§ **Given records**:
These are the activations of a small neural network, seen along a few directions. Each row is one input.
Each table varies a few parts of the input and shows all the possible inputs, shuffled.
A made-up example of a description, with smaller parts first: one of 3 separate values, together with either a single point or one of 11 places along a line or (one of 5 places around a ring, together with one of 6 places along a line).
Shared parts are said once, and a part with two or three values counts as separate values.
In the rows, 128 means zero.

A family of inputs:
row 1: [102 104  87 137 124 173 162  70  75 128 104 127 123 113 130]
row 2: [ 86 176 191 177 164  22 112 169 156  45  88 137 191 196  91]
row 3: [142  88 138 127  70 200 122  74  59 122  89  82 140 145 102]
row 4: [123 153 106  80 141  66 146  98 112 145 124 151 104 130 177]
row 5: [133 134 141 117 124  93  91 178 172 158 170 132 136 110 153]
row 6: [170 129 157 112  83  84 100 129 107 138 133 100 137 135 148]
row 7: [147 123 170 117 100  89  93 158 130 151 150 123 133 113 138]
row 8: [104 131  74 122 173 177 158 120 158 136 151 167  90 110 120]
row 9: [151 122 123 153 145 199 131 168 165 137 157 126 121 101 108]
row 10: [159 116 137 148 123 198 127 154 128 134 132 105 123 109 100]
row 11: [121 141 134 107 155  84 110 160 186 163 172 150 120 115 161]
row 12: [ 98 173 169 208 171 152 156 167 160  32  73 141 182 197  47]
row 13: [ 95 144 103  95 151  68 133 130 169 156 159 165  98 114 170]
row 14: [159  95 153  95  51  81  96  87  62 135  93  92 149 150 134]
row 15: [123 116 104 142 166 190 134 151 176 136 161 144 103 100 108]
row 16: [162 111 127 148 102 195 124 121 103 121 120  89 127 129 110]
row 17: [112 129  75 118 156 175 177  92  97 124 124 138 106 122 139]
row 18: [116 119 115 100 105  60 134  77  89 143 103 135 124 115 166]
Question: Describe the family of inputs behind these rows.
Answer: one of 2 separate values, together with either a single point or one of 8 places around a ring
Question: Change only the choice among 2 separate values in row 5. List by row number the other rows that result.
Answer: row 9
Question: A walk changes only the place on the ring of 8. It starts at row 7 and steps to row 5. List the rest of the walk in order.
Answer: row 11, row 13, row 4, row 18, row 14, row 6

A family of inputs:
row 19: [122 149 115 138 162 122 158 144 154 129 145 151 115 114 135]
row 20: [135 102 112 134  93 143 161  71  64 125  80  99 147 127 144]
row 21: [128 147 144 164 133  98 170 123 103  82  88 122 160 154 114]
row 22: [112 134 100 103 146 137 135 107 131 131 140 154  92 127 131]
row 23: [138 142 154 116 121  42 122 147 142 150 146 135 132 123 163]
row 24: [128 111  85 100 123 127 144  97 118 171 147 130 100  89 175]
row 25: [128 124 140  83 107  55 100 107 115 155 136 138 113 133 160]
row 26: [ 89 150 120 141 167 116 131 156 172 105 138 155 138 137 122]
row 27: [117 132 132 125 115 115 138  79  73  88  74 126 142 170 113]
row 28: [143 116 137 123 112 168 107 118 112 124 121 119 115 141  98]
row 29: [ 91 145 131 132 165  84 122 152 170 116 137 158 140 132 136]
row 30: [123 147 124 130 156  91 151 142 153 139 146 152 116 112 151]
row 31: [121 129 102 116 150 180 136 110 126 122 129 142  99 132 107]
row 32: [151  99  98 126 109 207 139 110 104 149 132 104 115 102 124]
row 33: [144 139 156 132 117  90 126 151 137 137 137 123 134 123 139]
row 34: [159  97 113 124  91 192 124 110  97 153 130  96 124 104 130]
row 35: [136 105  79 124 133 206 154 104 111 153 137 120 103  96 136]
row 36: [137 122 143 101 108 104 100 112 113 138 129 126 114 136 136]
row 37: [144 104 117  88  93  77 116 100 103 182 144 115 120  96 190]
row 38: [111 140 158 116 129  34  93 154 159 126 137 138 153 143 150]
row 39: [111 132 110  94 140 105 128 102 128 144 139 155  96 123 146]
row 40: [146 138 137 157 145 168 147 156 142 115 132 126 130 127  98]
row 41: [131 145 116 152 165 165 163 153 152 117 139 141 117 122 110]
row 42: [121 133 155 156 131 144 102 168 156  96 120 122 157 150  86]
row 43: [ 87 149 150 167 141  90 136 132 115  58  76 123 185 180  99]
row 44: [152 133 149 155 125 153 132 156 138 120 130 116 135 128 101]
row 45: [135 120 125 123 129 183 120 115 115 122 122 126 111 139  96]
row 46: [151 138 155 145 117 120 125 152 137 129 132 117 136 127 121]
row 47: [126 112  78 110 129 160 154  97 119 165 150 129  97  95 159]
row 48: [111 137 142 160 151 159 116 166 161  92 121 129 155 147  85]
row 49: [115 137 161 135 126  83  97 163 156 111 130 129 156 145 123]
row 50: [ 98 143 122 156 173 157 133 163 170  96 128 144 140 142  94]
row 51: [120 134 161 148 127 112  95 165 155 104 124 125 159 149 106]
row 52: [142 122 144 111 103 135 100 113 112 132 124 121 118 140 117]
row 53: [156  99 120 119  85 159 116 109  97 164 132  98 121 104 146]
row 54: [152 101 120 104  90 127 118 105  99 168 137 103 122  98 166]
Question: The inputs of row 47 and row 26 match in every part but one. If row 20 is changed in the same way as row 47 into row 26, which row does it become?
Answer: row 43
Question: Describe the family of inputs behind these rows.
Answer: one of 4 places along a line, together with either a single point or one of 8 places around a ring
Question: A walk changes only the place on the ring of 8. It starts at row 42 and steps to row 48. List the rest of the walk in order.
Answer: row 50, row 26, row 29, row 38, row 49, row 51
Question: Change only the place on the ring of 8 in row 19. List by row number the other rows that result.
Answer: row 23, row 30, row 33, row 40, row 41, row 44, row 46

§ **What you need to do**: Above are records; repeat only the lines starting at the line with "row 34: [159" and ending at the line with "Answer: one of 4", exactly as they appear, both included.

§ **Result of the exercise**:
row 34: [159  97 113 124  91 192 124 110  97 153 130  96 124 104 130]
row 35: [136 105  79 124 133 206 154 104 111 153 137 120 103  96 136]
row 36: [137 122 143 101 108 104 100 112 113 138 129 126 114 136 136]
row 37: [144 104 117  88  93  77 116 100 103 182 144 115 120  96 190]
row 38: [111 140 158 116 129  34  93 154 159 126 137 138 153 143 150]
row 39: [111 132 110  94 140 105 128 102 128 144 139 155  96 123 146]
row 40: [146 138 137 157 145 168 147 156 142 115 132 126 130 127  98]
row 41: [131 145 116 152 165 165 163 153 152 117 139 141 117 122 110]
row 42: [121 133 155 156 131 144 102 168 156  96 120 122 157 150  86]
row 43: [ 87 149 150 167 141  90 136 132 115  58  76 123 185 180  99]
row 44: [152 133 149 155 125 153 132 156 138 120 130 116 135 128 101]
row 45: [135 120 125 123 129 183 120 115 115 122 122 126 111 139  96]
row 46: [151 138 155 145 117 120 125 152 137 129 132 117 136 127 121]
row 47: [126 112  78 110 129 160 154  97 119 165 150 129  97  95 159]
row 48: [111 137 142 160 151 159 116 166 161  92 121 129 155 147  85]
row 49: [115 137 161 135 126  83  97 163 156 111 130 129 156 145 123]
row 50: [ 98 143 122 156 173 157 133 163 170  96 128 144 140 142  94]
row 51: [120 134 161 148 127 112  95 165 155 104 124 125 159 149 106]
row 52: [142 122 144 111 103 135 100 113 112 132 124 121 118 140 117]
row 53: [156  99 120 119  85 159 116 109  97 164 132  98 121 104 146]
row 54: [152 101 120 104  90 127 118 105  99 168 137 103 122  98 166]
Question: The inputs of row 47 and row 26 match in every part but one. If row 20 is changed in the same way as row 47 into row 26, which row does it become?
Answer: row 43
Question: Describe the family of inputs behind these rows.
Answer: one of 4 places along a line, together with either a single point or one of 8 places around a ring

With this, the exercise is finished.